Material for the task:
--*--

[[130 123 140]
 [115 132 125]
 [123 101 127]
 [105 119 137]
 [155 122 103]]
|
[[130 140]
 [115 125]
 [123 127]
 [105 137]
 [155 103]]

[[100 118 102 124 133 117 106]
 [106 132 132 140 131 137 132]
 [101 128 120 140 128 131 124]
 [125 123 135 106 154 123 122]
 [130 128 141 116 145 130 131]
 [102 126 115 139 126 129 121]]
|
[[100 102 133 106]
 [106 132 131 132]
 [101 120 128 124]
 [125 135 154 122]
 [130 141 145 131]
 [102 115 126 121]]

[[127 127 137 108 127]
 [144 128 130 143 125]
 [103 129 133 111 131]
 [122 126 157 111 130]
 [155 128 125 148 136]
 [146 128 119 135 130]
 [125 129 124 120 128]]
|
[[127 137 127]
 [144 130 125]
 [103 133 131]
 [122 157 130]
 [155 125 136]
 [146 119 130]
 [125 124 128]]

[[131 138 122 148]
 [130 134 122 150]
 [133 141 121 145]
 [133 142 121 144]
 [133 142 121 144]
 [131 135 122 149]
 [132 139 122 148]
 [132 139 121 147]
 [132 140 121 146]
 [131 137 122 149]
 [132 141 121 146]]
|
[[131 122]
 [130 122]
 [133 121]
 [133 121]
 [133 121]
 [131 122]
 [132 122]
 [132 121]
 [132 121]
 [131 122]
 [132 121]]

[[127 121 139 129 120 128 109 134 104 133 140 112 128 120 112 138]
 [132 128 129 126 143 125 129 119 114 129 127 131 122 130 124 130]
 [132 127 128 126 143 125 130 119 114 129 127 132 122 130 124 131]
 [126 119 142 134 121 127 109 136 103 133 140 112 130 120 112 141]
 [134 121 114 120 120 134 133 135 116 129 140 132 123 141 127 148]]
|
[[127 139 120 109 104 140 128 112]
 [132 129 143 129 114 127 122 124]
 [132 128 143 130 114 127 122 124]
 [126 142 121 109 103 140 130 112]
 [134 114 120 133 116 140 123 127]]

[[124 126 128 141 120 128]
 [134 128 126 147 133 118]
 [122 127 127 113 115 145]
 [130 131 128 119 125 131]
 [128 129 120 126 130 104]
 [130 127 131 114 124 118]
 [134 125 125 140 127 126]
 [139 131 125 122 127 126]]
|
[[124 128 120]
 [134 126 133]
 [122 127 115]
 [130 128 125]
 [128 120 130]
 [130 131 124]
 [134 125 127]
 [139 125 127]]

[[122 133 117 122 125 125 129 126 135 115 111 117]
 [130 117 114 134 131 131 115 129 150 145 135 134]]
|
[[122 117 125 129 135 111]
 [130 114 131 115 150 135]]

[[132 145 127 135 135 126 155 114 134 126]
 [122 127 116 133 133 110 131 140 129 142]
 [122 132 127 129 133 110 123 140 109 137]
 [139 145 134 131 133 122 147 107 129 116]]
|
[[132 127 135 155 134]
 [122 116 133 131 129]
 [122 127 133 123 109]
 [139 134 133 147 129]]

--*--

Work order: Exactly as they stand, write out all of the entries.

Result for this exercise:
[[130 123 140]
 [115 132 125]
 [123 101 127]
 [105 119 137]
 [155 122 103]]
|
[[130 140]
 [115 125]
 [123 127]
 [105 137]
 [155 103]]

[[100 118 102 124 133 117 106]
 [106 132 132 140 131 137 132]
 [101 128 120 140 128 131 124]
 [125 123 135 106 154 123 122]
 [130 128 141 116 145 130 131]
 [102 126 115 139 126 129 121]]
|
[[100 102 133 106]
 [106 132 131 132]
 [101 120 128 124]
 [125 135 154 122]
 [130 141 145 131]
 [102 115 126 121]]

[[127 127 137 108 127]
 [144 128 130 143 125]
 [103 129 133 111 131]
 [122 126 157 111 130]
 [155 128 125 148 136]
 [146 128 119 135 130]
 [125 129 124 120 128]]
|
[[127 137 127]
 [144 130 125]
 [103 133 131]
 [122 157 130]
 [155 125 136]
 [146 119 130]
 [125 124 128]]

[[131 138 122 148]
 [130 134 122 150]
 [133 141 121 145]
 [133 142 121 144]
 [133 142 121 144]
 [131 135 122 149]
 [132 139 122 148]
 [132 139 121 147]
 [132 140 121 146]
 [131 137 122 149]
 [132 141 121 146]]
|
[[131 122]
 [130 122]
 [133 121]
 [133 121]
 [133 121]
 [131 122]
 [132 122]
 [132 121]
 [132 121]
 [131 122]
 [132 121]]

[[127 121 139 129 120 128 109 134 104 133 140 112 128 120 112 138]
 [132 128 129 126 143 125 129 119 114 129 127 131 122 130 124 130]
 [132 127 128 126 143 125 130 119 114 129 127 132 122 130 124 131]
 [126 119 142 134 121 127 109 136 103 133 140 112 130 120 112 141]
 [134 121 114 120 120 134 133 135 116 129 140 132 123 141 127 148]]
|
[[127 139 120 109 104 140 128 112]
 [132 129 143 129 114 127 122 124]
 [132 128 143 130 114 127 122 124]
 [126 142 121 109 103 140 130 112]
 [134 114 120 133 116 140 123 127]]

[[124 126 128 141 120 128]
 [134 128 126 147 133 118]
 [122 127 127 113 115 145]
 [130 131 128 119 125 131]
 [128 129 120 126 130 104]
 [130 127 131 114 124 118]
 [134 125 125 140 127 126]
 [139 131 125 122 127 126]]
|
[[124 128 120]
 [134 126 133]
 [122 127 115]
 [130 128 125]
 [128 120 130]
 [130 131 124]
 [134 125 127]
 [139 125 127]]

[[122 133 117 122 125 125 129 126 135 115 111 117]
 [130 117 114 134 131 131 115 129 150 145 135 134]]
|
[[122 117 125 129 135 111]
 [130 114 131 115 150 135]]

[[132 145 127 135 135 126 155 114 134 126]
 [122 127 116 133 133 110 131 140 129 142]
 [122 132 127 129 133 110 123 140 109 137]
 [139 145 134 131 133 122 147 107 129 116]]
|
[[132 127 135 155 134]
 [122 116 133 131 129]
 [122 127 133 123 109]
 [139 134 133 147 129]]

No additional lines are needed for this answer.